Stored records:
arr =
array([[145, 119,  98, 111, 125,  99, 139, 129, 144, 123, 116, 112, 123,
        114, 112, 127],
       [142, 145, 129, 115, 139, 132, 138, 142, 122, 124, 141, 140, 121,
        125, 107, 124],
       [124, 145, 149, 135, 128, 151, 126, 125, 113, 127, 150, 139, 122,
        135, 132, 138],
       [146, 134, 113, 109, 137, 115, 141, 142, 133, 124, 127, 130, 124,
        119, 103, 120],
       [130, 136, 138, 134, 117, 139, 129, 115, 124, 125, 146, 125, 118,
        131, 136, 149]])
arr[0, 0]	145
arr[4]	[130, 136, 138, 134, 117, 139, 129, 115, 124, 125, 146, 125, 118, 131, 136, 149]
arr[2, 0]	124
arr[2, 3]	135
arr[0, 11]	112
arr[2, 13]	135
arr[3, 14]	103
arr[:, 10]	[116, 141, 150, 127, 146]
arr[4, 8]	124
arr[:, 6]	[139, 138, 126, 141, 129]
arr[3, 10]	127
arr[3]	[146, 134, 113, 109, 137, 115, 141, 142, 133, 124, 127, 130, 124, 119, 103, 120]
arr[4, 3]	134
arr[2, 9]	127
arr[3, 15]	120
arr[3, 2]	113
arr[4, 2]	138
arr[4, 0]	130
arr[1, 6]	138
arr[:, 14]	[112, 107, 132, 103, 136]
arr[2, 8]	113
arr[:, 9]	[123, 124, 127, 124, 125]
arr[3, 12]	124
arr[2]	[124, 145, 149, 135, 128, 151, 126, 125, 113, 127, 150, 139, 122, 135, 132, 138]
arr[0, 15]	127
arr[4, 11]	125
arr[3, 7]	142
arr[:, 5]	[99, 132, 151, 115, 139]
arr[4, 7]	115
arr[4, 5]	139
arr[3, 4]	137
arr[3, 8]	133

X =
[[122 116 121 125 124 115]
 [136 138 138 131 136 138]
 [118 123 118 123 120 122]
 [131 118 118 137 109 140]
 [107 133 117 116 123 122]
 [129 131 124 131 121 138]
 [152 122 141 143 135 136]
 [128 117 117 134 112 134]
 [135 137 136 133 132 141]
 [150 125 141 141 138 133]
 [144 125 138 139 132 137]
 [131 139 134 128 132 137]
 [124 120 116 130 114 130]
 [117 137 128 116 132 120]
 [128 121 128 127 130 119]
 [146 126 140 139 136 136]]
X[0, 0] = 122
X[3, 2] = 118
X[6, 1] = 122
X[4, 5] = 122
X[4, 0] = 107
X[4, 3] = 116
X[1, 3] = 131
X[:, 4] = [124, 136, 120, 109, 123, 121, 135, 112, 132, 138, 132, 132, 114, 132, 130, 136]
X[:, 0] = [122, 136, 118, 131, 107, 129, 152, 128, 135, 150, 144, 131, 124, 117, 128, 146]
X[9, 2] = 141
X[8] = [135, 137, 136, 133, 132, 141]
X[4, 4] = 123
X[12, 1] = 120
X[11, 4] = 132
X[10, 2] = 138
X[:, 2] = [121, 138, 118, 118, 117, 124, 141, 117, 136, 141, 138, 134, 116, 128, 128, 140]
X[12] = [124, 120, 116, 130, 114, 130]
X[:, 3] = [125, 131, 123, 137, 116, 131, 143, 134, 133, 141, 139, 128, 130, 116, 127, 139]
X[14] = [128, 121, 128, 127, 130, 119]
X[2, 3] = 123
X[12, 3] = 130
X[7, 1] = 117
X[11, 2] = 134
X[2, 0] = 118
X[9, 4] = 138
X[13] = [117, 137, 128, 116, 132, 120]
X[1, 5] = 138
X[6, 5] = 136
X[3, 4] = 109
X[2] = [118, 123, 118, 123, 120, 122]
X[6, 4] = 135
X[7] = [128, 117, 117, 134, 112, 134]
X[14, 0] = 128

W =
[[113 137 144 130 139 133 127 123]
 [124 132 140 145 142 132 131 123]
 [110 125 142 128 139 127 138 128]
 [116 133 137 133 141 138 143 139]
 [122 132 143 142 142 129 123 133]
 [116 141 144 141 141 130 109 131]
 [120 133 149 141 120 131 137 133]
 [122 132 144 138 135 132 135 139]
 [120 125 147 125 141 128 140 120]
 [122 122 153 136 129 120 134 126]
 [120 123 151 134 132 122 133 139]
 [119 136 140 150 123 136 139 125]
 [110 133 137 132 140 135 138 132]]
W[0,0] = 113
W[0] = [113, 137, 144, 130, 139, 133, 127, 123]
W[2,5] = 127
W[:, 0] = [113, 124, 110, 116, 122, 116, 120, 122, 120, 122, 120, 119, 110]
W[:, 2] = [144, 140, 142, 137, 143, 144, 149, 144, 147, 153, 151, 140, 137]
W[7,2] = 144
W[5,7] = 131
W[12,6] = 138
W[1,3] = 145
W[9,6] = 134
W[5,6] = 109
W[10,7] = 139
W[7,4] = 135
W[:, 7] = [123, 123, 128, 139, 133, 131, 133, 139, 120, 126, 139, 125, 132]
W[11,0] = 119
W[6,2] = 149
W[3,6] = 143
W[4,2] = 143
W[2,4] = 139
W[2] = [110, 125, 142, 128, 139, 127, 138, 128]
W[6,1] = 133
W[0,3] = 130
W[8,7] = 120
W[:, 5] = [133, 132, 127, 138, 129, 130, 131, 132, 128, 120, 122, 136, 135]
W[12] = [110, 133, 137, 132, 140, 135, 138, 132]
W[:, 6] = [127, 131, 138, 143, 123, 109, 137, 135, 140, 134, 133, 139, 138]
W[3,0] = 116
W[10,5] = 122
W[1,0] = 124
W[11,4] = 123
W[9,1] = 122
W[8,5] = 128
W[11,7] = 125
W[10,0] = 120

x = [111 122 120 113 133 101 141 124 100 150]
x[-10] -> 111
x[5] -> 101
x[1] -> 122
x[8] -> 100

§ Assignment
Output every entry again, exactly as given.

§ Expected answer
arr =
array([[145, 119,  98, 111, 125,  99, 139, 129, 144, 123, 116, 112, 123,
        114, 112, 127],
       [142, 145, 129, 115, 139, 132, 138, 142, 122, 124, 141, 140, 121,
        125, 107, 124],
       [124, 145, 149, 135, 128, 151, 126, 125, 113, 127, 150, 139, 122,
        135, 132, 138],
       [146, 134, 113, 109, 137, 115, 141, 142, 133, 124, 127, 130, 124,
        119, 103, 120],
       [130, 136, 138, 134, 117, 139, 129, 115, 124, 125, 146, 125, 118,
        131, 136, 149]])
arr[0, 0]	145
arr[4]	[130, 136, 138, 134, 117, 139, 129, 115, 124, 125, 146, 125, 118, 131, 136, 149]
arr[2, 0]	124
arr[2, 3]	135
arr[0, 11]	112
arr[2, 13]	135
arr[3, 14]	103
arr[:, 10]	[116, 141, 150, 127, 146]
arr[4, 8]	124
arr[:, 6]	[139, 138, 126, 141, 129]
arr[3, 10]	127
arr[3]	[146, 134, 113, 109, 137, 115, 141, 142, 133, 124, 127, 130, 124, 119, 103, 120]
arr[4, 3]	134
arr[2, 9]	127
arr[3, 15]	120
arr[3, 2]	113
arr[4, 2]	138
arr[4, 0]	130
arr[1, 6]	138
arr[:, 14]	[112, 107, 132, 103, 136]
arr[2, 8]	113
arr[:, 9]	[123, 124, 127, 124, 125]
arr[3, 12]	124
arr[2]	[124, 145, 149, 135, 128, 151, 126, 125, 113, 127, 150, 139, 122, 135, 132, 138]
arr[0, 15]	127
arr[4, 11]	125
arr[3, 7]	142
arr[:, 5]	[99, 132, 151, 115, 139]
arr[4, 7]	115
arr[4, 5]	139
arr[3, 4]	137
arr[3, 8]	133

X =
[[122 116 121 125 124 115]
 [136 138 138 131 136 138]
 [118 123 118 123 120 122]
 [131 118 118 137 109 140]
 [107 133 117 116 123 122]
 [129 131 124 131 121 138]
 [152 122 141 143 135 136]
 [128 117 117 134 112 134]
 [135 137 136 133 132 141]
 [150 125 141 141 138 133]
 [144 125 138 139 132 137]
 [131 139 134 128 132 137]
 [124 120 116 130 114 130]
 [117 137 128 116 132 120]
 [128 121 128 127 130 119]
 [146 126 140 139 136 136]]
X[0, 0] = 122
X[3, 2] = 118
X[6, 1] = 122
X[4, 5] = 122
X[4, 0] = 107
X[4, 3] = 116
X[1, 3] = 131
X[:, 4] = [124, 136, 120, 109, 123, 121, 135, 112, 132, 138, 132, 132, 114, 132, 130, 136]
X[:, 0] = [122, 136, 118, 131, 107, 129, 152, 128, 135, 150, 144, 131, 124, 117, 128, 146]
X[9, 2] = 141
X[8] = [135, 137, 136, 133, 132, 141]
X[4, 4] = 123
X[12, 1] = 120
X[11, 4] = 132
X[10, 2] = 138
X[:, 2] = [121, 138, 118, 118, 117, 124, 141, 117, 136, 141, 138, 134, 116, 128, 128, 140]
X[12] = [124, 120, 116, 130, 114, 130]
X[:, 3] = [125, 131, 123, 137, 116, 131, 143, 134, 133, 141, 139, 128, 130, 116, 127, 139]
X[14] = [128, 121, 128, 127, 130, 119]
X[2, 3] = 123
X[12, 3] = 130
X[7, 1] = 117
X[11, 2] = 134
X[2, 0] = 118
X[9, 4] = 138
X[13] = [117, 137, 128, 116, 132, 120]
X[1, 5] = 138
X[6, 5] = 136
X[3, 4] = 109
X[2] = [118, 123, 118, 123, 120, 122]
X[6, 4] = 135
X[7] = [128, 117, 117, 134, 112, 134]
X[14, 0] = 128

W =
[[113 137 144 130 139 133 127 123]
 [124 132 140 145 142 132 131 123]
 [110 125 142 128 139 127 138 128]
 [116 133 137 133 141 138 143 139]
 [122 132 143 142 142 129 123 133]
 [116 141 144 141 141 130 109 131]
 [120 133 149 141 120 131 137 133]
 [122 132 144 138 135 132 135 139]
 [120 125 147 125 141 128 140 120]
 [122 122 153 136 129 120 134 126]
 [120 123 151 134 132 122 133 139]
 [119 136 140 150 123 136 139 125]
 [110 133 137 132 140 135 138 132]]
W[0,0] = 113
W[0] = [113, 137, 144, 130, 139, 133, 127, 123]
W[2,5] = 127
W[:, 0] = [113, 124, 110, 116, 122, 116, 120, 122, 120, 122, 120, 119, 110]
W[:, 2] = [144, 140, 142, 137, 143, 144, 149, 144, 147, 153, 151, 140, 137]
W[7,2] = 144
W[5,7] = 131
W[12,6] = 138
W[1,3] = 145
W[9,6] = 134
W[5,6] = 109
W[10,7] = 139
W[7,4] = 135
W[:, 7] = [123, 123, 128, 139, 133, 131, 133, 139, 120, 126, 139, 125, 132]
W[11,0] = 119
W[6,2] = 149
W[3,6] = 143
W[4,2] = 143
W[2,4] = 139
W[2] = [110, 125, 142, 128, 139, 127, 138, 128]
W[6,1] = 133
W[0,3] = 130
W[8,7] = 120
W[:, 5] = [133, 132, 127, 138, 129, 130, 131, 132, 128, 120, 122, 136, 135]
W[12] = [110, 133, 137, 132, 140, 135, 138, 132]
W[:, 6] = [127, 131, 138, 143, 123, 109, 137, 135, 140, 134, 133, 139, 138]
W[3,0] = 116
W[10,5] = 122
W[1,0] = 124
W[11,4] = 123
W[9,1] = 122
W[8,5] = 128
W[11,7] = 125
W[10,0] = 120

x = [111 122 120 113 133 101 141 124 100 150]
x[-10] -> 111
x[5] -> 101
x[1] -> 122
x[8] -> 100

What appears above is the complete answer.